─── Available data

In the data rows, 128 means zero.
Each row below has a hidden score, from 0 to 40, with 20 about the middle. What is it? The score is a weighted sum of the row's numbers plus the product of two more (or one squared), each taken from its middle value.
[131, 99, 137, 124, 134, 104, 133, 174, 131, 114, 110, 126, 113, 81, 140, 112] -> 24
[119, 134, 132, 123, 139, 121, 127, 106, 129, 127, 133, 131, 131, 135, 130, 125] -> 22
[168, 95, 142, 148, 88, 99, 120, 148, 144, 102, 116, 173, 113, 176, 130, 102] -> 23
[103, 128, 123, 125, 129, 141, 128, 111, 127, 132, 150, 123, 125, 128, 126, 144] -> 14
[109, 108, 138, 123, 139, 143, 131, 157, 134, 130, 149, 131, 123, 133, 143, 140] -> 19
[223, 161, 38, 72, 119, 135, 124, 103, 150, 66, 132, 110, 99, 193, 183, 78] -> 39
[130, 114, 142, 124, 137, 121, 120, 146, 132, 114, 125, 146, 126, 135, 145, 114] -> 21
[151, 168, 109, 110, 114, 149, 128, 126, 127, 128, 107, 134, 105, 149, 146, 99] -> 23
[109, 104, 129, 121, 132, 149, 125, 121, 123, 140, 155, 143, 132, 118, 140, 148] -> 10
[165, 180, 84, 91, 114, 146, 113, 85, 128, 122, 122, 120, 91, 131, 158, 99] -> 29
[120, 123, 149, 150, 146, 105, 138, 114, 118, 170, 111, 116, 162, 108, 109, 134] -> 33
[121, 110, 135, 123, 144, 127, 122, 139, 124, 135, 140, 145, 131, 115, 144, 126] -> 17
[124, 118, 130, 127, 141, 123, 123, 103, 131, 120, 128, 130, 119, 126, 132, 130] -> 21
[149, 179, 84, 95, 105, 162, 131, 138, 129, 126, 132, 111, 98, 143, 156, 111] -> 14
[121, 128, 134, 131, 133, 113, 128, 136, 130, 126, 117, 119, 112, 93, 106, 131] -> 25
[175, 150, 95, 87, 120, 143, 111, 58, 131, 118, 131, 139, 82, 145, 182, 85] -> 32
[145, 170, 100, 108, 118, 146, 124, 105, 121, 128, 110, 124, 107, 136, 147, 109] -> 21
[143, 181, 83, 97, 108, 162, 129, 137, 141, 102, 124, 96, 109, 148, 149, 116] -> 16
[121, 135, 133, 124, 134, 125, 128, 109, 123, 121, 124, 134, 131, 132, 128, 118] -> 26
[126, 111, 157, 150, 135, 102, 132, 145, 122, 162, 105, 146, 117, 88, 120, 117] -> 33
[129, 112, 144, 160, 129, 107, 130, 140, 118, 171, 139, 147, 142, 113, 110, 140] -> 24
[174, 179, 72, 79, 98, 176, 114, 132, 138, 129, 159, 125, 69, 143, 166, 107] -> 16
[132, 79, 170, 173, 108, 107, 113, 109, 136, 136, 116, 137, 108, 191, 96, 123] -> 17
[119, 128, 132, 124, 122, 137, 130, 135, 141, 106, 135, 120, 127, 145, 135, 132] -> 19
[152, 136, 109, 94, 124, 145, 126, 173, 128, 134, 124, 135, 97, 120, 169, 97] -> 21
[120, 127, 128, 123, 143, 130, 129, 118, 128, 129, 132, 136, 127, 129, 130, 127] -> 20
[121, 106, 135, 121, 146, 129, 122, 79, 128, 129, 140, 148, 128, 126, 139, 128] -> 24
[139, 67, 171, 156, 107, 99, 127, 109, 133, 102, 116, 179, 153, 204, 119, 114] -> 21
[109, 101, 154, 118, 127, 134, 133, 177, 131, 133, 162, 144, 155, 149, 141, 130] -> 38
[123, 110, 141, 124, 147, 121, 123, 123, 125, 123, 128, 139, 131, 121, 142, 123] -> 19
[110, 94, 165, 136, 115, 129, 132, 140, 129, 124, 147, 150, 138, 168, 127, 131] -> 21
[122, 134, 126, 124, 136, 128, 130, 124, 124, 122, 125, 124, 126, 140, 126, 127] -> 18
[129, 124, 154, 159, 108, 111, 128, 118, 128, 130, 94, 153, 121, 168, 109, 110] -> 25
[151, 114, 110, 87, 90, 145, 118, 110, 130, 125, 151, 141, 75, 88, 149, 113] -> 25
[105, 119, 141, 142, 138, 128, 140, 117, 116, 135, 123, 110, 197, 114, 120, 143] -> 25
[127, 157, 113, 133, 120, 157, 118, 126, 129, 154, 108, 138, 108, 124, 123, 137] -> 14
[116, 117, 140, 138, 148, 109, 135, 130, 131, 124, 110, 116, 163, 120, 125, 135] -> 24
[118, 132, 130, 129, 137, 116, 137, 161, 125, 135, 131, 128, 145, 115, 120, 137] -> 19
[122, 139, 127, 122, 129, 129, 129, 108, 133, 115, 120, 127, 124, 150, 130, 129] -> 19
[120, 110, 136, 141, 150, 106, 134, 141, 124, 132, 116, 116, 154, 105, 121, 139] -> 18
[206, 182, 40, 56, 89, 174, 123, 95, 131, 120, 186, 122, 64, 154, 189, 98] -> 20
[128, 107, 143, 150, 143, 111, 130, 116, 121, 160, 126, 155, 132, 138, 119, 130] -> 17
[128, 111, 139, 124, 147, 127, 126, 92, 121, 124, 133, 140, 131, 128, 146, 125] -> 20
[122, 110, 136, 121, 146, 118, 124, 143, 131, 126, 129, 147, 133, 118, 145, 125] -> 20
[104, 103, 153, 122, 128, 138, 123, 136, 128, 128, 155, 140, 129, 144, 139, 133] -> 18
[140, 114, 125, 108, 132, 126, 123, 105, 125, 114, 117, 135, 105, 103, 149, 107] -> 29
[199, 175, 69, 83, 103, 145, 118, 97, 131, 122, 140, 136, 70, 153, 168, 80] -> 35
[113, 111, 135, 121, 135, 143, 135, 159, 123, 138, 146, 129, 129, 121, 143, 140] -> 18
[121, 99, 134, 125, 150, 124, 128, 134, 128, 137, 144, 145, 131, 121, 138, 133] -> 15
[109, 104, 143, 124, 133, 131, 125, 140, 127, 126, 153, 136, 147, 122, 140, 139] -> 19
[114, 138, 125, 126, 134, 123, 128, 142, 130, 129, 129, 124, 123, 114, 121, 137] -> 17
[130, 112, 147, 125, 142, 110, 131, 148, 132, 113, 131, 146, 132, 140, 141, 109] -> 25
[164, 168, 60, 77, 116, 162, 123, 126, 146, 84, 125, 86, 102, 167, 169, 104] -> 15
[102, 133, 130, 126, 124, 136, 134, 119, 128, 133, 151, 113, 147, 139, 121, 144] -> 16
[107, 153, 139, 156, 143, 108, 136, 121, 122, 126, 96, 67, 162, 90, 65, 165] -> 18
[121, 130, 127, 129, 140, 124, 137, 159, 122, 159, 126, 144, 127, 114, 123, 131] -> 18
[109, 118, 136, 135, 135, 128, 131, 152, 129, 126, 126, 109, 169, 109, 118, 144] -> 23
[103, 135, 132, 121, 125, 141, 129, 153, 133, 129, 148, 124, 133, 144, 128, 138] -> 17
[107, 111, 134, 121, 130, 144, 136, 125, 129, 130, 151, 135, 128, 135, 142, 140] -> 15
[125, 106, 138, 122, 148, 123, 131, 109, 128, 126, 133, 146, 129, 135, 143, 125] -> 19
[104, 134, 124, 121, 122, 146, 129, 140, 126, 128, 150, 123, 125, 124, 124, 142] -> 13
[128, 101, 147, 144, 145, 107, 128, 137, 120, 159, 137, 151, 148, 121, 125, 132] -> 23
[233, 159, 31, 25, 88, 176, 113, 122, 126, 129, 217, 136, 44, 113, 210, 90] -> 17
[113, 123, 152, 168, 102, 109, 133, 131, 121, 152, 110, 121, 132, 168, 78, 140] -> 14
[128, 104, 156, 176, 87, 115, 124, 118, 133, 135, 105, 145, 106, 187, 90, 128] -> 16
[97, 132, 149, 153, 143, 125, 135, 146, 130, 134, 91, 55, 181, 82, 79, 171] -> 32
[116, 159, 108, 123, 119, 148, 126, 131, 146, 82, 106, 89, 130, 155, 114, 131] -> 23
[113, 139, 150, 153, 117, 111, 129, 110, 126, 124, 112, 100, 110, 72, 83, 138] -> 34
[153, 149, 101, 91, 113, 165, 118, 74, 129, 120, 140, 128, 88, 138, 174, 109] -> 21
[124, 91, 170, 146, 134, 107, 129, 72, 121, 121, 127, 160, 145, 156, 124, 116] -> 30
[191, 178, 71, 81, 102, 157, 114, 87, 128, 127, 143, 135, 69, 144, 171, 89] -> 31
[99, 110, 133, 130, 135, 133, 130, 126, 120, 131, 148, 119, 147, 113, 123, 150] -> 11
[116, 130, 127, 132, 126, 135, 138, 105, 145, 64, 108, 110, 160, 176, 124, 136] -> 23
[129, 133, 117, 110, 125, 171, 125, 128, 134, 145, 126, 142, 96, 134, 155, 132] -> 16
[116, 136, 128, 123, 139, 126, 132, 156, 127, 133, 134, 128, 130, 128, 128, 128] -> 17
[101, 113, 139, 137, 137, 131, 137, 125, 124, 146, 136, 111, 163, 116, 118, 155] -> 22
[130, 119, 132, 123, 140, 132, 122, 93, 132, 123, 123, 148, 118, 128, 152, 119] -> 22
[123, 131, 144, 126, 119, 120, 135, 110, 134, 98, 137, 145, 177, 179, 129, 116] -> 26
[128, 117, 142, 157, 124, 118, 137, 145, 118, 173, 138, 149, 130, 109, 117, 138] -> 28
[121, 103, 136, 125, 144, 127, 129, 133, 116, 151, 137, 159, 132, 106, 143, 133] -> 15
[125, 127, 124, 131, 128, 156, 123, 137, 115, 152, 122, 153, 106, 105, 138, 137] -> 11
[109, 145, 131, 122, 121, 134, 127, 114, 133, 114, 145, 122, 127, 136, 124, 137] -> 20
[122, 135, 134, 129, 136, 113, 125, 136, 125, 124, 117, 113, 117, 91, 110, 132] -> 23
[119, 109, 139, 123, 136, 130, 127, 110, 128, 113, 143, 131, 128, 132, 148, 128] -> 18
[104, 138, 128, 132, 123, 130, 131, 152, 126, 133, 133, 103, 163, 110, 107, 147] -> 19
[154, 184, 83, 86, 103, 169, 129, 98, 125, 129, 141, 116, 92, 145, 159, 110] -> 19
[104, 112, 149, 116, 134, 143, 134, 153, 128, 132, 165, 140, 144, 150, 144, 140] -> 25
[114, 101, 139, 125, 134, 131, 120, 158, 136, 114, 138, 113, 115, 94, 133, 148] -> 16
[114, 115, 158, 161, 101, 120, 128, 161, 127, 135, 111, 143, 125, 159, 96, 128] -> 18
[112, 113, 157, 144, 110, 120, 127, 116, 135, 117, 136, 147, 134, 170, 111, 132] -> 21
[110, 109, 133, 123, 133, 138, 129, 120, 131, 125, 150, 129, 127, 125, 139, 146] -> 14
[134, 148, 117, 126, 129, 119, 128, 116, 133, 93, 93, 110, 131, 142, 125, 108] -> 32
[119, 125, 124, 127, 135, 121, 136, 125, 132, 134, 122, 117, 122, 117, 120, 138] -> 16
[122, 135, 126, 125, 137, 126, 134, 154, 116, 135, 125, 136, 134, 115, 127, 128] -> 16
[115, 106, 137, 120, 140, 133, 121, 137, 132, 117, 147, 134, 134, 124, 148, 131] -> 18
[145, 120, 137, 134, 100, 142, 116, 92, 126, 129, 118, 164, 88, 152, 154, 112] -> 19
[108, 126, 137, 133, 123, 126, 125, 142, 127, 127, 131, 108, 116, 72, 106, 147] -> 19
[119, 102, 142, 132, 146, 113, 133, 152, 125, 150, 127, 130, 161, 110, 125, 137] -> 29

──────

## Work instructions
Every line from the first entry to the line containing "158, 99] -> 29" should be transcribed exactly, and nothing beyond it.

## Solution to this exercise
In the data rows, 128 means zero.
Each row below has a hidden score, from 0 to 40, with 20 about the middle. What is it? The score is a weighted sum of the row's numbers plus the product of two more (or one squared), each taken from its middle value.
[131, 99, 137, 124, 134, 104, 133, 174, 131, 114, 110, 126, 113, 81, 140, 112] -> 24
[119, 134, 132, 123, 139, 121, 127, 106, 129, 127, 133, 131, 131, 135, 130, 125] -> 22
[168, 95, 142, 148, 88, 99, 120, 148, 144, 102, 116, 173, 113, 176, 130, 102] -> 23
[103, 128, 123, 125, 129, 141, 128, 111, 127, 132, 150, 123, 125, 128, 126, 144] -> 14
[109, 108, 138, 123, 139, 143, 131, 157, 134, 130, 149, 131, 123, 133, 143, 140] -> 19
[223, 161, 38, 72, 119, 135, 124, 103, 150, 66, 132, 110, 99, 193, 183, 78] -> 39
[130, 114, 142, 124, 137, 121, 120, 146, 132, 114, 125, 146, 126, 135, 145, 114] -> 21
[151, 168, 109, 110, 114, 149, 128, 126, 127, 128, 107, 134, 105, 149, 146, 99] -> 23
[109, 104, 129, 121, 132, 149, 125, 121, 123, 140, 155, 143, 132, 118, 140, 148] -> 10
[165, 180, 84, 91, 114, 146, 113, 85, 128, 122, 122, 120, 91, 131, 158, 99] -> 29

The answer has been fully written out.